(Records from a dataset)
══════════════════════════════
The rows are grouped in 3 different ways at once. Each group adds its own fixed numbers to the row, and there is some noise. The rows also spread widely along 9 directions, which tell nothing about the answers.
Some rows, each with its group in each grouping after it:
[ 12   1  -1 -10 -13  26  -5  15  -9  -2  25   7  -3  -1 -10  38  -4  -6
   2  -2 -20   1 -11  -1   1] : X (3) k_670
[-12 -20 -11  11 -15  21   9  11  -6  -5  33  23  14   2  -3   2 -21 -20
  25  11  -8  -3 -27  19  10] : C (2) k_289
[ -9   6  22 -24  -3  20 -10   0  -5 -17   3   1  14  18 -15  27   3  -5
  -7  -4   1  12   0   3   9] : A (0) k_813
[  9 -39 -12  29   5 -16 -14   5  10  11  -9  -3 -16  -5   2 -14  -3  16
 -17  21   1  19 -10  18   0] : A (2) k_527
[ -7   8  19  -2 -25  16  -2  15 -18 -31  22   3   1   4 -18  14 -19 -17
 -12 -20  23   2   1  -2  10] : H (1) k_459
[  2  10  -2   6  -2   5  21 -11  -1 -11 -11  -2   3   2   8   1  10   1
   5   0   6 -11   2 -13   4] : L (0) k_564
[-12   5   0 -14 -11  -8   4  -7 -12 -19 -14  -5  -3  -4   8 -14  -3   6
 -48   4 -13   5   5   6   0] : C (3) k_289
[  3 -29 -15   9  16 -30  -3   7  -4   8  11   7   4 -22  -8 -10 -15   9
  -7  10  -8  -1  17 -10 -25] : X (1) k_670
[  3 -19  15   1  -4  15 -11 -23   6  -3 -15  -6 -18   4   7  14  11  -5
 -31  20 -23   7   1  -7   9] : L (0) k_564
[  4 -10  -2   4 -11   2  12  14 -12 -16   3   0  11  -5   2   6  -2   3
 -17 -16  -6  -3  17 -27  -7] : H (2) k_459
[  5  15   0  22 -25 -14  13   5  -1 -26  -5   2  -1 -16   0 -29 -19   2
 -27  -5  30  -1   4 -10   5] : C (3) k_813
[  7  11 -15 -16  -5  21  29  13 -19 -26 -12 -11  11  15   0  25  29   9
   9 -27  15  -8   3 -25   9] : A (0) k_527
[  4  13   4  13 -18   5   8   6   0 -17  -4   3   4  -1  -4  -5  -3   1
  -3  -5  28   1 -10  -2  15] : A (3) k_813
[  6  29   7   9 -16  -9  15   7  -2 -23   3  -2  -3  -1   0 -14 -18  13
 -15 -12  32   4   0   5   1] : A (0) k_813
[  9  34   7  -7 -21  15  13   3 -18 -26  15  -5 -12   2  -1  15  -6   3
 -18 -15   2  -1  -8   7   7] : C (1) k_459
[  4  -9  -1   2  25 -14 -22  -2   8  14  -3   1  16  -8 -10  13   7  12
   1  17 -12  12  -1   2 -11] : C (3) k_813
[ -6  -2   7   5 -14   7  -4  41  -8 -26  16   4  24   8 -27   9 -14  -9
  13 -28  45  12   4 -12   7] : A (2) k_813
[-10 -29 -17   7   3 -11  10 -15   3   2 -19   7   4  -2   5 -15   8  -2
  -7  23   1  -2 -10  12   8] : X (3) k_527
[ -2   6  -6 -27  -8  13   6  11 -27 -17  19   0  -4   5   0  13  -8   6
 -15  -7 -18   5 -12  20  -2] : A (1) k_289
[ -4  -4  -6   8   5   5  16   5  -6 -17  -4   1  18   2  -8   6  14 -12
  28  -7  27 -11  -2 -16   9] : C (1) k_564
[ 20  19 -20  31  -1 -20  16  -9  10   6 -10  -3 -14 -19  14 -22  -4  23
  -2  10  15  -5 -12   9  -1] : C (3) k_527
[-10 -10  15  23  16  -6 -24 -25  29  25  -4  14   5  -8   5 -10 -13   3
   9  35  -8  13  -8  19   1] : A (2) k_289
[ 23  11 -12  12 -23  14  12  22 -11 -19  19  -7 -16   2   0  11  -8  13
  -8  -7  11   7 -28  18   4] : C (0) k_813
[-11  19  15 -27  -3   7   9 -14 -11 -23 -22  -6  16  12  -5  11  20   3
 -10 -12  12   4   7  -9  16] : A (1) k_813
[ 12  21   3   0   3  12  -9  11   2  -2   9  -1  12  -2 -14  28   5   6
  16  -6   6   7 -10  -6   1] : C (3) k_813
[-10  20  19   9   3  -6  -2 -15  13 -10   3   9  13  -2  -8  -7 -15 -10
   7   7  20  -4  11  -7   3] : C (0) k_564
[ 12  15 -28  -2  -6   6  40   2 -16 -16  -2   3   9  -7  11   3  14   9
  12 -10  -5 -22  -4 -21   4] : C (3) k_527

New rows. What belongs after each?
[-11  18   2 -13  26 -14   3 -16   6   6 -14   6  27   2  -6   3  10  10
  19   4   6  -4  12  -4  -2] : A (3) k_527
[-28 -27 -13 -10  17  -4   3  -7  -1   5   0  21  30   1  -1 -12  -1 -10
  17  23 -12  -8 -12  20   1] : A (3) k_289
[  8  12 -23  -6  -6  17  33  -1 -12 -11  13   1  -3   9  11   8   9   5
  17   5 -10 -12 -35  26   5] : C (0) k_564
[  3   1  -1  28  -2   0  12 -11  15   6 -12   6   0  -1  13 -12   4   8
   8  13  12  -2 -18  14  10] : A (2) k_459
[-10  -9   6  -4   6  -6 -19  -3   3   2   5   8   8   2 -11   1  -7  -2
  -9  20  -4  14 -18  30   1] : C (3) k_813
[ -9  -3  30   6  -3  14 -25 -18  23   9   0  10   8   7 -12  14  -7 -11
   2  20   3  21  -9  16  16] : X (2) k_813
[ -2  11  22 -19  -5  25 -12 -12   0   2  25  16   0   3  -8  32 -14 -12
  -9  14 -37  -1 -10  16   3] : X (3) k_459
══════════════════════════════
▶ [What the exercise asks]:
Your reply should be only the count of lines in the entries above that contain the word "after".

▶ [Reply]:
2